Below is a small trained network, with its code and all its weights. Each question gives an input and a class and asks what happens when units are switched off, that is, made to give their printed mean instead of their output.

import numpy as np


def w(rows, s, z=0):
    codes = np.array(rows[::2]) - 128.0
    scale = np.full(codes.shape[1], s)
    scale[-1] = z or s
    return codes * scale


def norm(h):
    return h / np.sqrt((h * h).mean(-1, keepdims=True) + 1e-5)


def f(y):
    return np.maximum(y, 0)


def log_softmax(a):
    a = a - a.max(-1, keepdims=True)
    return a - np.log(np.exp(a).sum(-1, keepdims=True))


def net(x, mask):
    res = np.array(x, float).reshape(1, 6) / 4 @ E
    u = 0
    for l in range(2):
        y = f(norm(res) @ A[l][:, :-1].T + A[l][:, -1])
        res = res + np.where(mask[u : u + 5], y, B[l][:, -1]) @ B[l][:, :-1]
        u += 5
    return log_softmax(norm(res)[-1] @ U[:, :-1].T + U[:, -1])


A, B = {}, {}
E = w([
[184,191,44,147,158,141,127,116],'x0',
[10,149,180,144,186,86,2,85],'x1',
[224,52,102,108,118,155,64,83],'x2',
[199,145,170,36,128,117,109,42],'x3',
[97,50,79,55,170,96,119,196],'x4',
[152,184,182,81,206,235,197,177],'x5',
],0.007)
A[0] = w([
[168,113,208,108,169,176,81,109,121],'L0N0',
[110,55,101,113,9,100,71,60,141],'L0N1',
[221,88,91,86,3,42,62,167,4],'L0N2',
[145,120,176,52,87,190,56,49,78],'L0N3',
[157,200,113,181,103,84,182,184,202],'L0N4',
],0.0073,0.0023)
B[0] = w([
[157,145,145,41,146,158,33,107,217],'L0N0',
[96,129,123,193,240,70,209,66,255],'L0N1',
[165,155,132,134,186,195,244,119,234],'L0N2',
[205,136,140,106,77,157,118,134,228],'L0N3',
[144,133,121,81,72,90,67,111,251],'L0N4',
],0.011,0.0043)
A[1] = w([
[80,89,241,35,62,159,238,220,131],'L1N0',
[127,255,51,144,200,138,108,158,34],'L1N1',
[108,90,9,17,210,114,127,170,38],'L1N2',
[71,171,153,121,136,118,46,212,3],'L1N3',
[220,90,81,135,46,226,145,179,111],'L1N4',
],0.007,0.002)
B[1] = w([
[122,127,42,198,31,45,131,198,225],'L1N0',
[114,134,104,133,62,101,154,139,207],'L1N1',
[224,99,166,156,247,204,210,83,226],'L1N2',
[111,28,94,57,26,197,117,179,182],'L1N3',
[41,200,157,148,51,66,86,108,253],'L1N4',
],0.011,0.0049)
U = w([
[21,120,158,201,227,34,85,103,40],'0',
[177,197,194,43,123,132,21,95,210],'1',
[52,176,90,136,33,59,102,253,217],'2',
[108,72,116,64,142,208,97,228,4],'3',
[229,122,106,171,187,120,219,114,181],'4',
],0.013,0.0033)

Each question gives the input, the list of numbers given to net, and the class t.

Directions: Would you report every line of the entries above containing the word "codes"?

Result for this task:
    codes = np.array(rows[::2]) - 128.0
    scale = np.full(codes.shape[1], s)
    return codes * scale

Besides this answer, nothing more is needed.